▶ _EXTRACTED MATERIAL_:

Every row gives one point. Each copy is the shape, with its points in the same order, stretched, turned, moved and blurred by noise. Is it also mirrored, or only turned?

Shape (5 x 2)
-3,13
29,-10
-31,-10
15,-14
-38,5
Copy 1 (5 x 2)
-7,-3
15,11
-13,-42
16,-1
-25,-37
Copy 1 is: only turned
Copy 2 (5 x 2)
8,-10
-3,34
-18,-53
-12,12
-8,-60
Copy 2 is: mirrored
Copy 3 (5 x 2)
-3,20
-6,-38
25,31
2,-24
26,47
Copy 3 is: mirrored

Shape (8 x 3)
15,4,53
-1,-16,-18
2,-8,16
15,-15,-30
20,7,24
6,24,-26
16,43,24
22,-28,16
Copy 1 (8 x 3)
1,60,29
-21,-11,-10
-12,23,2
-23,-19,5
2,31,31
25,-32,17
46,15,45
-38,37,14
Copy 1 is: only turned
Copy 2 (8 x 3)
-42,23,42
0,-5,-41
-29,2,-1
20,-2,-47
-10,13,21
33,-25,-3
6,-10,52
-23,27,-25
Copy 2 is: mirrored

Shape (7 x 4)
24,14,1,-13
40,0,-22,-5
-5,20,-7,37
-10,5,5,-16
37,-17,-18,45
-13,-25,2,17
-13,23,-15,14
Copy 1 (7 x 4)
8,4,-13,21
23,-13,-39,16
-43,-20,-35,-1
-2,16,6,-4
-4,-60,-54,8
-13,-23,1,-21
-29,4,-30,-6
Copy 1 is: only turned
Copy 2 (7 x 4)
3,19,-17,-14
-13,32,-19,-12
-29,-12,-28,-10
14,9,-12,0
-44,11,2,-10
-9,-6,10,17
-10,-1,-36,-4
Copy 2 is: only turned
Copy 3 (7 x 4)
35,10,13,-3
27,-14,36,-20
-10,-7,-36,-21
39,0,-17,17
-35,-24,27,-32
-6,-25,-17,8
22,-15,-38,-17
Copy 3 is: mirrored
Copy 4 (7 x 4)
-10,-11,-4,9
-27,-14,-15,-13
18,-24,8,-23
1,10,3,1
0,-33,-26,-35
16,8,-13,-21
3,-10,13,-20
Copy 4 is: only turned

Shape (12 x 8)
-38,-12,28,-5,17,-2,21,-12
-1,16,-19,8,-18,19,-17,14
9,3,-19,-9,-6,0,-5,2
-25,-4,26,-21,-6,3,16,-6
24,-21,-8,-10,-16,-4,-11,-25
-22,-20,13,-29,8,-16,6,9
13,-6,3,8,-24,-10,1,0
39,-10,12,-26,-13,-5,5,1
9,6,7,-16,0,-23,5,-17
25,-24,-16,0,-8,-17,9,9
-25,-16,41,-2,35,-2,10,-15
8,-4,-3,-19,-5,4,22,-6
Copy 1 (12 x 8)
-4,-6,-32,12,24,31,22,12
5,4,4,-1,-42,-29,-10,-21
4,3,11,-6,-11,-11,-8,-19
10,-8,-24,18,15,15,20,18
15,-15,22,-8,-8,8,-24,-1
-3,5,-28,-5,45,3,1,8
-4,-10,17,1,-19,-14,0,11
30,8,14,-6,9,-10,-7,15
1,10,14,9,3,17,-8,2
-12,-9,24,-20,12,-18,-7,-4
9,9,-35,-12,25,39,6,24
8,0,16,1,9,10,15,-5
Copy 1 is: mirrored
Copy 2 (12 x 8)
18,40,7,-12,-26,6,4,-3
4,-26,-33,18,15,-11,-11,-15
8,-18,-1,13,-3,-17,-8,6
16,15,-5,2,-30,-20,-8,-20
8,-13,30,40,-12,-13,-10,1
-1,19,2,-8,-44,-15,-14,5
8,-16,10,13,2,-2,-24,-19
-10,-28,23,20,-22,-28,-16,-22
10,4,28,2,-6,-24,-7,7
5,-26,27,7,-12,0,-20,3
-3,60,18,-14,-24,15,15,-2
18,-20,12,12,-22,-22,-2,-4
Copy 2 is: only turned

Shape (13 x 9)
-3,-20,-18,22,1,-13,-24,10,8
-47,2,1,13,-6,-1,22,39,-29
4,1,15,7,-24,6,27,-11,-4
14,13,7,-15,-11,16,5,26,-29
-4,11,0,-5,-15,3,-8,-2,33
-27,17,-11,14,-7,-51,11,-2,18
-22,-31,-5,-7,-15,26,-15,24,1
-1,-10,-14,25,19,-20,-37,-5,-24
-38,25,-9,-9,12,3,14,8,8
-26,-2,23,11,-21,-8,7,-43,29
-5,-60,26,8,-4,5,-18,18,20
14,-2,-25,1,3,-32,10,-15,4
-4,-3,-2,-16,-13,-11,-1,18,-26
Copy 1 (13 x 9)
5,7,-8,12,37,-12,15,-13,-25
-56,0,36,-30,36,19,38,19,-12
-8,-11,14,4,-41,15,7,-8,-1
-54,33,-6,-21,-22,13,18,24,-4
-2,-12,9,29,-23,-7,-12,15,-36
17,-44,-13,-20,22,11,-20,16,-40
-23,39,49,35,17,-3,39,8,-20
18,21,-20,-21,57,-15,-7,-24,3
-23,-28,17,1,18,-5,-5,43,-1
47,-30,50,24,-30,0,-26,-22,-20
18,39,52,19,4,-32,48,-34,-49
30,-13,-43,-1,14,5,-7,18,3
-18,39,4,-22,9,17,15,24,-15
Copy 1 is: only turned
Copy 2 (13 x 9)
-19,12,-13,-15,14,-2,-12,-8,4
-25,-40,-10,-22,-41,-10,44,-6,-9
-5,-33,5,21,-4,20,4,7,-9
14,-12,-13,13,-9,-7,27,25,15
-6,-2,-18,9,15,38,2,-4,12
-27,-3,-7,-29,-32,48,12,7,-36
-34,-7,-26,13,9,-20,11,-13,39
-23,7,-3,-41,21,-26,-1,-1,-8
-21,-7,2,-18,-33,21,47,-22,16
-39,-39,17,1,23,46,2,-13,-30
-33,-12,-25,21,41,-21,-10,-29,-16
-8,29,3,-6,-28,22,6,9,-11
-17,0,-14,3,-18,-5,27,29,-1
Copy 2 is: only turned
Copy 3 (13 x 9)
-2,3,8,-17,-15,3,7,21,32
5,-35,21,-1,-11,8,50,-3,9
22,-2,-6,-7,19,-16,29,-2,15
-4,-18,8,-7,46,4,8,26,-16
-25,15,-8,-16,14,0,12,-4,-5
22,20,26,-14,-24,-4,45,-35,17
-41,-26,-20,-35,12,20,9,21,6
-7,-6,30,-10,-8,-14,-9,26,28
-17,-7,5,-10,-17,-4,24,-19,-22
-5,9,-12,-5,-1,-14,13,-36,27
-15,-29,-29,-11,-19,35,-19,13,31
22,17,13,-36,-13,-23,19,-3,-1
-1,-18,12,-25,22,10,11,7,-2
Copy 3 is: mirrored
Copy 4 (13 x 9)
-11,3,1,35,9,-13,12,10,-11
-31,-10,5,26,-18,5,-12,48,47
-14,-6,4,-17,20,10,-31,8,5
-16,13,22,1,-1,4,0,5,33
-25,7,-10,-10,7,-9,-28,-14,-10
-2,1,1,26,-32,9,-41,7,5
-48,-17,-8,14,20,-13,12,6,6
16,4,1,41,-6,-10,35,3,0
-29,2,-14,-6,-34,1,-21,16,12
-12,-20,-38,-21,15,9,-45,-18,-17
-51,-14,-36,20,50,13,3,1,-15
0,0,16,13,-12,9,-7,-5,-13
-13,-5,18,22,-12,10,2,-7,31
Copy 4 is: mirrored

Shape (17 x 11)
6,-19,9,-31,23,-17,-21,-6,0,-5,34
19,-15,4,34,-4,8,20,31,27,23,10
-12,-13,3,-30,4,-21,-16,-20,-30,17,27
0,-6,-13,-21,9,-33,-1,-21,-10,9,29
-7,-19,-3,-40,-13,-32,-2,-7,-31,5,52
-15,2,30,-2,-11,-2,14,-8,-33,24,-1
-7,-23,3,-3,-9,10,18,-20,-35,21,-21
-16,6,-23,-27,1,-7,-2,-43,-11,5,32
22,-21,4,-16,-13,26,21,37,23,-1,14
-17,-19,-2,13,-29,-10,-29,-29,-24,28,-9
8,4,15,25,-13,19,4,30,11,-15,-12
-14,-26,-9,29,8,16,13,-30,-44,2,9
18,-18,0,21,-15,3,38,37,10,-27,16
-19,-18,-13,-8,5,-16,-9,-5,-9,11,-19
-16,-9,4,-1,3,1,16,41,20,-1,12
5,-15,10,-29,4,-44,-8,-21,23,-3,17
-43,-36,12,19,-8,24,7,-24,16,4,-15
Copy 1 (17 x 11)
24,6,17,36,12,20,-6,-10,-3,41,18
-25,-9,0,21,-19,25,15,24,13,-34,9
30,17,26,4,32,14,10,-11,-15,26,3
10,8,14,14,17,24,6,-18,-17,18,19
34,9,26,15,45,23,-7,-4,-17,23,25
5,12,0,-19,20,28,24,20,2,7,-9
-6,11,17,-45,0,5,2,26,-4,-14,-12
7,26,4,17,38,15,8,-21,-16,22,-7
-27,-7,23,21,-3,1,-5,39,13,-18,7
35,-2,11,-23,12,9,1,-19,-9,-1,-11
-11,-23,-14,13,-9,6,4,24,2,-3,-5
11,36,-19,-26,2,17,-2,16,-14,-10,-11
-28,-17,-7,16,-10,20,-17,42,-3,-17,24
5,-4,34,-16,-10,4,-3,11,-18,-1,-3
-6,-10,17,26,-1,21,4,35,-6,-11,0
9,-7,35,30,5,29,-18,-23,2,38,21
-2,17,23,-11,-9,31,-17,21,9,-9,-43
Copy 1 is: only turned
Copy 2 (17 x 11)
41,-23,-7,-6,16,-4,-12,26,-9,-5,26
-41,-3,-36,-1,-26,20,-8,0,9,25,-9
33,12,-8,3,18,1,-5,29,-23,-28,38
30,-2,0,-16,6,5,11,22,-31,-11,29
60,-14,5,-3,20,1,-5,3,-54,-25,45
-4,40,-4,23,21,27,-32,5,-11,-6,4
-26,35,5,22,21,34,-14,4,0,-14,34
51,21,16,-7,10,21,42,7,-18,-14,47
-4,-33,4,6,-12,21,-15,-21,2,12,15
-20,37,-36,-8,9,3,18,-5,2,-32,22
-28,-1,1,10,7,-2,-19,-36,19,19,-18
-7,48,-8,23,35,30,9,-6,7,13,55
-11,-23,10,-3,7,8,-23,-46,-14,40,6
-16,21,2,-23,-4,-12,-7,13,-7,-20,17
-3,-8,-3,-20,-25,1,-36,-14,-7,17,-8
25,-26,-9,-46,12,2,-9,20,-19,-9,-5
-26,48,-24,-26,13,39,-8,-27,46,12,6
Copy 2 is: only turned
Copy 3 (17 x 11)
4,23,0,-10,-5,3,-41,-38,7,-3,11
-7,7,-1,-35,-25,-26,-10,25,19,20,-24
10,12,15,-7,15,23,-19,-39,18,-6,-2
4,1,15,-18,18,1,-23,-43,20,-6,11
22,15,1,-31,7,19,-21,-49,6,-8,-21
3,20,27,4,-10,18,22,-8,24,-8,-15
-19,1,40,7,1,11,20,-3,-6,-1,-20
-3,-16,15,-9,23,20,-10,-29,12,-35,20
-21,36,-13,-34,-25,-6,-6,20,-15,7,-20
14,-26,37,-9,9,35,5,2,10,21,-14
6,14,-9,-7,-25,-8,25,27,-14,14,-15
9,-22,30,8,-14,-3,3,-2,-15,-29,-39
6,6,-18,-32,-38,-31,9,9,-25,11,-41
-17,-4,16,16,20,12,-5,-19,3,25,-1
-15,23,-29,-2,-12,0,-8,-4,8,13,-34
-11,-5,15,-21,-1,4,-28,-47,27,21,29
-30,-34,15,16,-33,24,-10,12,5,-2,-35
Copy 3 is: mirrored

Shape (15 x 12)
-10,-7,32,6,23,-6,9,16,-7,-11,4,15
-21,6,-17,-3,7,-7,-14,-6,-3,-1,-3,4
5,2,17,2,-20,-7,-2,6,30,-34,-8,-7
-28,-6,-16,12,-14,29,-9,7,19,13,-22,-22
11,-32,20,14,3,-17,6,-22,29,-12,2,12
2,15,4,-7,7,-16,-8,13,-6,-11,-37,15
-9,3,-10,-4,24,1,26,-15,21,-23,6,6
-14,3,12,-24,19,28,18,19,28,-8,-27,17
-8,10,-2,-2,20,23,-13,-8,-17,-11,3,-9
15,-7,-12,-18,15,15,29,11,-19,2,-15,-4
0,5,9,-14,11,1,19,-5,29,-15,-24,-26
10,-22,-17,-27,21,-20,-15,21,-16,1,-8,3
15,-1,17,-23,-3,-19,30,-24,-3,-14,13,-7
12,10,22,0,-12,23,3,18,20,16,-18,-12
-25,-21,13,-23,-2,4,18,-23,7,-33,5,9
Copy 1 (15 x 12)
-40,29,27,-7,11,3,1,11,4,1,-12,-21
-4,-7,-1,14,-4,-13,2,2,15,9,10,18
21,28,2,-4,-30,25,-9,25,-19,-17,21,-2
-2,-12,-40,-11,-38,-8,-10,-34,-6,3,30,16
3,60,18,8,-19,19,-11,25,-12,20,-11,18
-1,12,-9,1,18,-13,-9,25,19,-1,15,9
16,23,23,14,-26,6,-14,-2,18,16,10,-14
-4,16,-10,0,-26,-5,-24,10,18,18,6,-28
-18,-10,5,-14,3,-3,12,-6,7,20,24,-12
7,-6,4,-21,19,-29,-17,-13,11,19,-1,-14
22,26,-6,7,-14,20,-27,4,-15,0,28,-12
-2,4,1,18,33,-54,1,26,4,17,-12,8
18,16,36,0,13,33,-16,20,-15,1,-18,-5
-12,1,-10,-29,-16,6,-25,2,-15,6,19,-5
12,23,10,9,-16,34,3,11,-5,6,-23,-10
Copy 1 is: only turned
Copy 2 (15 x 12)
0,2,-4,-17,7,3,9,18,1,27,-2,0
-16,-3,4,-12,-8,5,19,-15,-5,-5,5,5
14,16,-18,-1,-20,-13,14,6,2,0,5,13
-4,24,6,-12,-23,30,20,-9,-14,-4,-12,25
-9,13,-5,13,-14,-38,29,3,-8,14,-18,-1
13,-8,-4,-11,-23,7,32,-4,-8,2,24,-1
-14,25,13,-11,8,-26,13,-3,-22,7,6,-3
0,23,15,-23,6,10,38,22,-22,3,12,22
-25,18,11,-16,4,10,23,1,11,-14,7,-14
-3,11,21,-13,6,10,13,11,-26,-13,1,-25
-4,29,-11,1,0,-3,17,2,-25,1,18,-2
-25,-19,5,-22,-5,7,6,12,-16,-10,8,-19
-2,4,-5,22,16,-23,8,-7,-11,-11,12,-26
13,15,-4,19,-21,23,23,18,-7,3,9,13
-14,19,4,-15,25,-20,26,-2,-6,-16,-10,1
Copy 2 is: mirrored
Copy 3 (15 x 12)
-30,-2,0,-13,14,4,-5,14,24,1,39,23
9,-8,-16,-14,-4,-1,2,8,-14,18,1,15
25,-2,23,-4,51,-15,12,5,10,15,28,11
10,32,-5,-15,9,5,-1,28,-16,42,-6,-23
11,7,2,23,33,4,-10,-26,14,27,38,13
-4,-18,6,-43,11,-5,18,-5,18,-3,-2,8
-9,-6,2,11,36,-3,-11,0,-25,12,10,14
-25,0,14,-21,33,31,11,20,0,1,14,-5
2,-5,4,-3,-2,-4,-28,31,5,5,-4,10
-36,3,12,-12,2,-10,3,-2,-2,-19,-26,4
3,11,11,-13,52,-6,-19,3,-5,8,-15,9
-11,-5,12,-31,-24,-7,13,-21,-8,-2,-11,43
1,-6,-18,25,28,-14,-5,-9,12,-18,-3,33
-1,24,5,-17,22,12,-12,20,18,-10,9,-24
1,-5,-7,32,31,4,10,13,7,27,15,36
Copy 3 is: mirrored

▶ _PROBLEM REQUIREMENTS_: Going down from the first line of the entries above, restate each line word for word until the line holding "18,40,7,-12,-26,6,4,-3" is done.

▶ _RESULT FOR THIS EXERCISE_:
Every row gives one point. Each copy is the shape, with its points in the same order, stretched, turned, moved and blurred by noise. Is it also mirrored, or only turned?

Shape (5 x 2)
-3,13
29,-10
-31,-10
15,-14
-38,5
Copy 1 (5 x 2)
-7,-3
15,11
-13,-42
16,-1
-25,-37
Copy 1 is: only turned
Copy 2 (5 x 2)
8,-10
-3,34
-18,-53
-12,12
-8,-60
Copy 2 is: mirrored
Copy 3 (5 x 2)
-3,20
-6,-38
25,31
2,-24
26,47
Copy 3 is: mirrored

Shape (8 x 3)
15,4,53
-1,-16,-18
2,-8,16
15,-15,-30
20,7,24
6,24,-26
16,43,24
22,-28,16
Copy 1 (8 x 3)
1,60,29
-21,-11,-10
-12,23,2
-23,-19,5
2,31,31
25,-32,17
46,15,45
-38,37,14
Copy 1 is: only turned
Copy 2 (8 x 3)
-42,23,42
0,-5,-41
-29,2,-1
20,-2,-47
-10,13,21
33,-25,-3
6,-10,52
-23,27,-25
Copy 2 is: mirrored

Shape (7 x 4)
24,14,1,-13
40,0,-22,-5
-5,20,-7,37
-10,5,5,-16
37,-17,-18,45
-13,-25,2,17
-13,23,-15,14
Copy 1 (7 x 4)
8,4,-13,21
23,-13,-39,16
-43,-20,-35,-1
-2,16,6,-4
-4,-60,-54,8
-13,-23,1,-21
-29,4,-30,-6
Copy 1 is: only turned
Copy 2 (7 x 4)
3,19,-17,-14
-13,32,-19,-12
-29,-12,-28,-10
14,9,-12,0
-44,11,2,-10
-9,-6,10,17
-10,-1,-36,-4
Copy 2 is: only turned
Copy 3 (7 x 4)
35,10,13,-3
27,-14,36,-20
-10,-7,-36,-21
39,0,-17,17
-35,-24,27,-32
-6,-25,-17,8
22,-15,-38,-17
Copy 3 is: mirrored
Copy 4 (7 x 4)
-10,-11,-4,9
-27,-14,-15,-13
18,-24,8,-23
1,10,3,1
0,-33,-26,-35
16,8,-13,-21
3,-10,13,-20
Copy 4 is: only turned

Shape (12 x 8)
-38,-12,28,-5,17,-2,21,-12
-1,16,-19,8,-18,19,-17,14
9,3,-19,-9,-6,0,-5,2
-25,-4,26,-21,-6,3,16,-6
24,-21,-8,-10,-16,-4,-11,-25
-22,-20,13,-29,8,-16,6,9
13,-6,3,8,-24,-10,1,0
39,-10,12,-26,-13,-5,5,1
9,6,7,-16,0,-23,5,-17
25,-24,-16,0,-8,-17,9,9
-25,-16,41,-2,35,-2,10,-15
8,-4,-3,-19,-5,4,22,-6
Copy 1 (12 x 8)
-4,-6,-32,12,24,31,22,12
5,4,4,-1,-42,-29,-10,-21
4,3,11,-6,-11,-11,-8,-19
10,-8,-24,18,15,15,20,18
15,-15,22,-8,-8,8,-24,-1
-3,5,-28,-5,45,3,1,8
-4,-10,17,1,-19,-14,0,11
30,8,14,-6,9,-10,-7,15
1,10,14,9,3,17,-8,2
-12,-9,24,-20,12,-18,-7,-4
9,9,-35,-12,25,39,6,24
8,0,16,1,9,10,15,-5
Copy 1 is: mirrored
Copy 2 (12 x 8)
18,40,7,-12,-26,6,4,-3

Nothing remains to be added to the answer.